▶ [Input data]:
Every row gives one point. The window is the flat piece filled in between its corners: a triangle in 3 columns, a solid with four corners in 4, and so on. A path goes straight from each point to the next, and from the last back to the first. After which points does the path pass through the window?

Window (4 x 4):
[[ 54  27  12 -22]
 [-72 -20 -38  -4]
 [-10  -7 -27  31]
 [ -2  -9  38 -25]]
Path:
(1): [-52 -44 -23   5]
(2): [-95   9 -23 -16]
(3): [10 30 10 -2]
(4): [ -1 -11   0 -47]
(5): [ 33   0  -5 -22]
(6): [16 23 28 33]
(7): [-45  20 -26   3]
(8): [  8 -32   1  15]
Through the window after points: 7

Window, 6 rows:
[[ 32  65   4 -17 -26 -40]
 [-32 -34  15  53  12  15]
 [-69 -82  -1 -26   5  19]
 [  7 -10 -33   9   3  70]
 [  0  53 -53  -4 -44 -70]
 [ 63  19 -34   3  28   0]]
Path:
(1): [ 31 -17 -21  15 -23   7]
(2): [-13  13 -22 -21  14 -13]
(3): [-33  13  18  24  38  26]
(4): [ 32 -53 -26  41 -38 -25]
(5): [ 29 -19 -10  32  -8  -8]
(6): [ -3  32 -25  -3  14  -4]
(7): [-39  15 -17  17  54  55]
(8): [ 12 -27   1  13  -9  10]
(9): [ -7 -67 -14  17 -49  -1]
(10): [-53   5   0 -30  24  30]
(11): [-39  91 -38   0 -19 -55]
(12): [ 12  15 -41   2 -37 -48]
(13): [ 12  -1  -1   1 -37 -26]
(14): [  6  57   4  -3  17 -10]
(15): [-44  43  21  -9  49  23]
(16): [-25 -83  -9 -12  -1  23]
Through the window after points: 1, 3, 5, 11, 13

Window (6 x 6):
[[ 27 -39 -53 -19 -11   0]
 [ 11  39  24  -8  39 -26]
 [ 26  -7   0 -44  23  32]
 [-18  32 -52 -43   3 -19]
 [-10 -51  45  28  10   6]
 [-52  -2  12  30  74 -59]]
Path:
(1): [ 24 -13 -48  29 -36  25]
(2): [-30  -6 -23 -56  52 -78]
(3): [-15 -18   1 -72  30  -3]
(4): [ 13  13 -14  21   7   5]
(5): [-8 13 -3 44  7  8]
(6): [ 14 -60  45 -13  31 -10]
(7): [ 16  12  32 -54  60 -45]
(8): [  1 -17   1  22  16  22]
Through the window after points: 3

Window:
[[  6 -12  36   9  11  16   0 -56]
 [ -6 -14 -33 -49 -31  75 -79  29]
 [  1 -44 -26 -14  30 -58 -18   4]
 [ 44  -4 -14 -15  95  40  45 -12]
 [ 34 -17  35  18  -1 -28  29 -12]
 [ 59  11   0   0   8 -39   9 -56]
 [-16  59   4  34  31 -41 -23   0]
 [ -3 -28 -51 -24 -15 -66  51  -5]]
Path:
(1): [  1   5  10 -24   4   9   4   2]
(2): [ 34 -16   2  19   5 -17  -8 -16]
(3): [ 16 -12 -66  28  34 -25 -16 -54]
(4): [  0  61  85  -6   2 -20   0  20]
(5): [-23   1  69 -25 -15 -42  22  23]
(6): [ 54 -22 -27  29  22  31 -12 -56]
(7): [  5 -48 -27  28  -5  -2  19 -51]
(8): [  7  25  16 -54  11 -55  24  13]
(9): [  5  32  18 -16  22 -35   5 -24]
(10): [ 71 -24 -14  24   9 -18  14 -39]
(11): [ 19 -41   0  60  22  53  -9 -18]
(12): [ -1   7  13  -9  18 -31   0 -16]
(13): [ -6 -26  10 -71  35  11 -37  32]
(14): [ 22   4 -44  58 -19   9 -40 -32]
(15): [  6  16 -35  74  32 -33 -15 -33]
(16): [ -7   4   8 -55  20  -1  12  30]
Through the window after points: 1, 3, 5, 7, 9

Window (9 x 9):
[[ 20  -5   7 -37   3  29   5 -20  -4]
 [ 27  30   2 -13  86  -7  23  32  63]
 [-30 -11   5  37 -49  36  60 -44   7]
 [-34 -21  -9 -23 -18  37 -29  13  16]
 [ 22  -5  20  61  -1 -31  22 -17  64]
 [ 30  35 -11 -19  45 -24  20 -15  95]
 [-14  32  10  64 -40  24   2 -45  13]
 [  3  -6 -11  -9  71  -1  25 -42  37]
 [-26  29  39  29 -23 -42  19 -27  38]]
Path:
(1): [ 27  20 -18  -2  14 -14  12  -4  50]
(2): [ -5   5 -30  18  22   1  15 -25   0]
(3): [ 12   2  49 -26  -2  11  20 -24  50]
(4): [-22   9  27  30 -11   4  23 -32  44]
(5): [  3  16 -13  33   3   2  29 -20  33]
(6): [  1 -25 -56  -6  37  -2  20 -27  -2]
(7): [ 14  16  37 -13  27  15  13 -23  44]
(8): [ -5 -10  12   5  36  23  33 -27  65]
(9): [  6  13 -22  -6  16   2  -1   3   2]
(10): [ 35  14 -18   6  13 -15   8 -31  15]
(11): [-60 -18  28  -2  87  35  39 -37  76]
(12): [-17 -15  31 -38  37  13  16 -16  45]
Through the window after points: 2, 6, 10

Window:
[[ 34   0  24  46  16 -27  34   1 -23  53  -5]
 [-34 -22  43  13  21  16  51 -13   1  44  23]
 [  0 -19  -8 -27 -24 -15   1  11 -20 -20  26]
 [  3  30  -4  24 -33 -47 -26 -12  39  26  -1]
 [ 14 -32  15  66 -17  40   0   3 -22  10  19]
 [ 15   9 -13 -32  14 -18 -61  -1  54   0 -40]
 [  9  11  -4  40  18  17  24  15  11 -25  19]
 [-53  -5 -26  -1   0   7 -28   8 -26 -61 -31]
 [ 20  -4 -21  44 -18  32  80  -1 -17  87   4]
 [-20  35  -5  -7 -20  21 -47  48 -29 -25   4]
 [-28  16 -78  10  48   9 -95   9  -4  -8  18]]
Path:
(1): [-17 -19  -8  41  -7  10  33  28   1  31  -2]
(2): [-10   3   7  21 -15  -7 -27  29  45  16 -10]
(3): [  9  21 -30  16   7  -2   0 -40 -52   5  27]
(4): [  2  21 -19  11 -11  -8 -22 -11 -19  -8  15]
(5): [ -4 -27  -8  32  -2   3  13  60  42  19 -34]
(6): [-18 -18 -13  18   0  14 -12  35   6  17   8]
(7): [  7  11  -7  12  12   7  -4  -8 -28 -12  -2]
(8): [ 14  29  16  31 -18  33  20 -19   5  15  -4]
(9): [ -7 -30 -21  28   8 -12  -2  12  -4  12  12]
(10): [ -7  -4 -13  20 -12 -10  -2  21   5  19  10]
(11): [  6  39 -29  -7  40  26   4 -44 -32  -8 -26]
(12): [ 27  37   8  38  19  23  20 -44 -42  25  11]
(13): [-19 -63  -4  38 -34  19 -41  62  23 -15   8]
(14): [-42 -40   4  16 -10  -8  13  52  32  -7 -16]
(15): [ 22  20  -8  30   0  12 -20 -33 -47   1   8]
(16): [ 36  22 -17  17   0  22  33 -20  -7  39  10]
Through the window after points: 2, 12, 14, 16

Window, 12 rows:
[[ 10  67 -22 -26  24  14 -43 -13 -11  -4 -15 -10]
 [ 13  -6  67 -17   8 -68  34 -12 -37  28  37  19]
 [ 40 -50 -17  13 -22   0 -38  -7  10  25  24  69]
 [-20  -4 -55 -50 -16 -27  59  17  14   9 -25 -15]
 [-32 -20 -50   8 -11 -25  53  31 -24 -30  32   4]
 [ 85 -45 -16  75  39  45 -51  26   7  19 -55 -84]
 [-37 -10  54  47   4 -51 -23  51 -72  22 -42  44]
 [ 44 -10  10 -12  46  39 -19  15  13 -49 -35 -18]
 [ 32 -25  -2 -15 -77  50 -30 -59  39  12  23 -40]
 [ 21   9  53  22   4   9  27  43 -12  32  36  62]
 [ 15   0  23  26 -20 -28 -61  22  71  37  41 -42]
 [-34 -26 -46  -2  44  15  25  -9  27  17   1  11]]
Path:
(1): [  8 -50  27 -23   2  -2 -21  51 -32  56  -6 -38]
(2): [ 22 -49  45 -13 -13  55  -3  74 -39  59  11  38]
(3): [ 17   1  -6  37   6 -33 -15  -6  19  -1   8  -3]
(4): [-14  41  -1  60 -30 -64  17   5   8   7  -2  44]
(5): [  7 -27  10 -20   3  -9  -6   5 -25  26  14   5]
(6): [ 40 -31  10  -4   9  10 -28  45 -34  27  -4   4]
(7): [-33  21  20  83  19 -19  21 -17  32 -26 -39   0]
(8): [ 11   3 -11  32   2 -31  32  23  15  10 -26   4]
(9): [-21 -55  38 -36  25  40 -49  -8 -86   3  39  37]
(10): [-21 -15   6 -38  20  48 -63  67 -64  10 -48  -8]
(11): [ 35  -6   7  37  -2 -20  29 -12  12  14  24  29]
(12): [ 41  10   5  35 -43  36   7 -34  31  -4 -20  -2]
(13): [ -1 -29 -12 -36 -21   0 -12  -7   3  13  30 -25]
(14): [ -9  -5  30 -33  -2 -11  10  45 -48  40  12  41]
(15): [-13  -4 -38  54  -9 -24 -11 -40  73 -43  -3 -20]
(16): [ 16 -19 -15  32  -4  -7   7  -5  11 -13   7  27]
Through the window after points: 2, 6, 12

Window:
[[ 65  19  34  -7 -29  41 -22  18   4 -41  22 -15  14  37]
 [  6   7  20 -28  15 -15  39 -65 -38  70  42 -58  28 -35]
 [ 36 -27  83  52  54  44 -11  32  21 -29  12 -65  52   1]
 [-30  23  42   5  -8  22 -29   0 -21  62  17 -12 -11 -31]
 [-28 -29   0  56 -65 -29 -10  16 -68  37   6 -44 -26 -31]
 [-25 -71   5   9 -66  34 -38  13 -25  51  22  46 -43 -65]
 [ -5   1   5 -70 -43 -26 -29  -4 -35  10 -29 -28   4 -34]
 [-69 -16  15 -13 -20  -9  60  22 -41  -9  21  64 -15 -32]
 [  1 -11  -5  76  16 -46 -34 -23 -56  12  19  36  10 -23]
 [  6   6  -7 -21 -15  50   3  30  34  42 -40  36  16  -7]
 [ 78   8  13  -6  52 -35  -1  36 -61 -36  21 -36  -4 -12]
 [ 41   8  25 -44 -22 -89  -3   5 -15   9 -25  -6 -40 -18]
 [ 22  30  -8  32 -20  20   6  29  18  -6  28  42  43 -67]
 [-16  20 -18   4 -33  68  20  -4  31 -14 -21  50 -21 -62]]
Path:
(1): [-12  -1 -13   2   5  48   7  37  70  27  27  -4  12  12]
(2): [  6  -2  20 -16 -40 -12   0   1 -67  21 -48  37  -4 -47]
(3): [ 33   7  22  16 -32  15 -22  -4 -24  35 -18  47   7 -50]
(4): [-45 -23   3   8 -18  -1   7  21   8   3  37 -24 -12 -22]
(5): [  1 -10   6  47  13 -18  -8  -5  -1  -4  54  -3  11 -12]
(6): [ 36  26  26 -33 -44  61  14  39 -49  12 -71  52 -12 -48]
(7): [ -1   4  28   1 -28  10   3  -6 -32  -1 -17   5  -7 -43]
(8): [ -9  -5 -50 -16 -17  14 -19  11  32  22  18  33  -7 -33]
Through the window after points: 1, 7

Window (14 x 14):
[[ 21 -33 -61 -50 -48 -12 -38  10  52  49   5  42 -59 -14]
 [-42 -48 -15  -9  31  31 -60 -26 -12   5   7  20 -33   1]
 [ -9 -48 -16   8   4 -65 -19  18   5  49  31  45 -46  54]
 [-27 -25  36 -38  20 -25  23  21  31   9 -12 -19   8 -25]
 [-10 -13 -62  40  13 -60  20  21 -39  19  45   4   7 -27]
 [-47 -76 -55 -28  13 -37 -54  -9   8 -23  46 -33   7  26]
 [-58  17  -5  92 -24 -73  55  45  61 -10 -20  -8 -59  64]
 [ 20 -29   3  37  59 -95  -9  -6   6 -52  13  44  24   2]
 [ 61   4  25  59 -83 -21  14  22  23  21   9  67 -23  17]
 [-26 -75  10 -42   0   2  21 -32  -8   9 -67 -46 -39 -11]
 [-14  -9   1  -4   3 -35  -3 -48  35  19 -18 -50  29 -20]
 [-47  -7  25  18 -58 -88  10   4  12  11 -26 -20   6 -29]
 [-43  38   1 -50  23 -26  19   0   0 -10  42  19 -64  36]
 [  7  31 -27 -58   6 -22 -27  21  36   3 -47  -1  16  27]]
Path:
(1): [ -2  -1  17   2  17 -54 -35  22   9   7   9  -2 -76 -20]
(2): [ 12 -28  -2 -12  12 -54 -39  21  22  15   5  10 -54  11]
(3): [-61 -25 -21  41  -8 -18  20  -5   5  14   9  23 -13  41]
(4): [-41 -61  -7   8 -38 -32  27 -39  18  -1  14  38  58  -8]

...

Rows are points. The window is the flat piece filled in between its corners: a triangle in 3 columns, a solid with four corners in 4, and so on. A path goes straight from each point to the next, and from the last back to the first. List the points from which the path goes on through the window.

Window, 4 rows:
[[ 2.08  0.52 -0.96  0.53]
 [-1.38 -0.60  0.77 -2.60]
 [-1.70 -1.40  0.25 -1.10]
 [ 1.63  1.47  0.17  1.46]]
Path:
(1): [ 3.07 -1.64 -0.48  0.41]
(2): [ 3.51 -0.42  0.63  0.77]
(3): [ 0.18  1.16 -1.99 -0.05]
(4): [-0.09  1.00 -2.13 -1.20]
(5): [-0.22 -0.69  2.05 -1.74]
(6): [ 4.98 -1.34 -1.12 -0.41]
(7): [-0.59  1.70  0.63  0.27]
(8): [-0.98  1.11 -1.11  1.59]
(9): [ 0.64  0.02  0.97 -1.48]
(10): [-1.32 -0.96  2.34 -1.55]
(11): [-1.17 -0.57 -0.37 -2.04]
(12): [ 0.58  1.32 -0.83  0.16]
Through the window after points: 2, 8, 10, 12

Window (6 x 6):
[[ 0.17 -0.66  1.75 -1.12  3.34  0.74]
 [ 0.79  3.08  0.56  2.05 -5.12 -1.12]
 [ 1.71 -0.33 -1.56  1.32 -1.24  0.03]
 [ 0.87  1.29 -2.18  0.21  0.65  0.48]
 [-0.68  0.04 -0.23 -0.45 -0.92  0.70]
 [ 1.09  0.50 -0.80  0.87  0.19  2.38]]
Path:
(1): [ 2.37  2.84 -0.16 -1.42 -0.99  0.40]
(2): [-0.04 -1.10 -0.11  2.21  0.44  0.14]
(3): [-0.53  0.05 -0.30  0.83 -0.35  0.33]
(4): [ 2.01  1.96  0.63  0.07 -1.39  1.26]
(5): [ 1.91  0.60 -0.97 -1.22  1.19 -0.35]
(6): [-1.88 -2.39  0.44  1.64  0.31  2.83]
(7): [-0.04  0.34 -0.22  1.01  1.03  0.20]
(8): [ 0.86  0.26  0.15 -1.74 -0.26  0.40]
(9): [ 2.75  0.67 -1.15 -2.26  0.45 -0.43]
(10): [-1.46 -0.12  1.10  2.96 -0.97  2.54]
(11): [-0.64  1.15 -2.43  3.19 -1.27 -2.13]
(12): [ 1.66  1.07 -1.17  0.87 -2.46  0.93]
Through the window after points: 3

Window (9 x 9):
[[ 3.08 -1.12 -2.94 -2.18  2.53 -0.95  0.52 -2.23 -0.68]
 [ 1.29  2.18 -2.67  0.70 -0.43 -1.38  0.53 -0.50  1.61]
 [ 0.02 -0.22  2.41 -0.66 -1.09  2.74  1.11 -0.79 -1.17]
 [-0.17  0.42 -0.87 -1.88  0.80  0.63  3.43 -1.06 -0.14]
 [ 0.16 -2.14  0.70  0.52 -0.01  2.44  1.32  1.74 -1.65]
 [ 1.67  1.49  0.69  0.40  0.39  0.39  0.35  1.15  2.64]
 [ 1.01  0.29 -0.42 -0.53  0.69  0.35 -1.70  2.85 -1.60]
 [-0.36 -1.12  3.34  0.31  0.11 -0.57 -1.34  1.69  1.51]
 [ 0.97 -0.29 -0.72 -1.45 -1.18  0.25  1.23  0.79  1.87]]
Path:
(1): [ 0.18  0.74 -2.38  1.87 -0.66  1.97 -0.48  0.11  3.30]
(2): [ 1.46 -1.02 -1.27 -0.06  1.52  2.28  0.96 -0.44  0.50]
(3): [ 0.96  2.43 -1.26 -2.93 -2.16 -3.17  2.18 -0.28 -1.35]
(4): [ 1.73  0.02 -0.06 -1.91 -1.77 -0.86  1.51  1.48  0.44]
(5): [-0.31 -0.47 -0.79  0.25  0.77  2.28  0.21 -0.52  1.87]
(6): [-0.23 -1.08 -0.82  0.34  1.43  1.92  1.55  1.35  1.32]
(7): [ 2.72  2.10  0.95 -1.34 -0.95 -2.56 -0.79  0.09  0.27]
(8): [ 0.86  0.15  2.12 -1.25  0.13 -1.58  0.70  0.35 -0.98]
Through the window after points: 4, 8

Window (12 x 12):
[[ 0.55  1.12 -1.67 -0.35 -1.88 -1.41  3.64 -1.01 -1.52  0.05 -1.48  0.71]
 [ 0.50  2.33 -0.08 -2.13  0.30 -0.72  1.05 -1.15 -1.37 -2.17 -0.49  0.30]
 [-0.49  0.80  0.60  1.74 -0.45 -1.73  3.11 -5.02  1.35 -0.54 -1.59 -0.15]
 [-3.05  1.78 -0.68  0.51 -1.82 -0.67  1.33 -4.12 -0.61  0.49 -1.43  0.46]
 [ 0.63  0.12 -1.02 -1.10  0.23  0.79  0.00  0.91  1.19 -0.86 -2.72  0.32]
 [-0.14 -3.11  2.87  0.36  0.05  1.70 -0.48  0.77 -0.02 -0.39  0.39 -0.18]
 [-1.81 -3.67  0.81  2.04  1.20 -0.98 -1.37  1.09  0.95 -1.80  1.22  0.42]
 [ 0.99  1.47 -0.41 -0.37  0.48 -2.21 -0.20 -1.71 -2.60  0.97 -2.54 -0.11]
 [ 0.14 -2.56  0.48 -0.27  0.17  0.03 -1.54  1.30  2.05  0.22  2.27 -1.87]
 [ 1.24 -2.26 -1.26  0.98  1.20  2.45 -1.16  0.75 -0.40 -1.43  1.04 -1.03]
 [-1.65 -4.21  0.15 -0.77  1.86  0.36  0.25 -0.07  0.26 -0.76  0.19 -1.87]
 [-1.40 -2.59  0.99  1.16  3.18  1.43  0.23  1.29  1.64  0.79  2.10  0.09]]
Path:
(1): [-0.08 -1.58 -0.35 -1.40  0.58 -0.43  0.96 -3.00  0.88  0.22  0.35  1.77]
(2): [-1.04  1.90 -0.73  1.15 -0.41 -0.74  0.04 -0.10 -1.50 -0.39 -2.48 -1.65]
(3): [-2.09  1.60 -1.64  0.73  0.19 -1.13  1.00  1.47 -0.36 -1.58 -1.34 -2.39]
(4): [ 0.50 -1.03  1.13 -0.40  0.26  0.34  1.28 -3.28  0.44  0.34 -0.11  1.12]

▶ [Task requirements]: Work out how many lines in the data include "which". Answer with the number only.

▶ [Answer to this exercise]: 2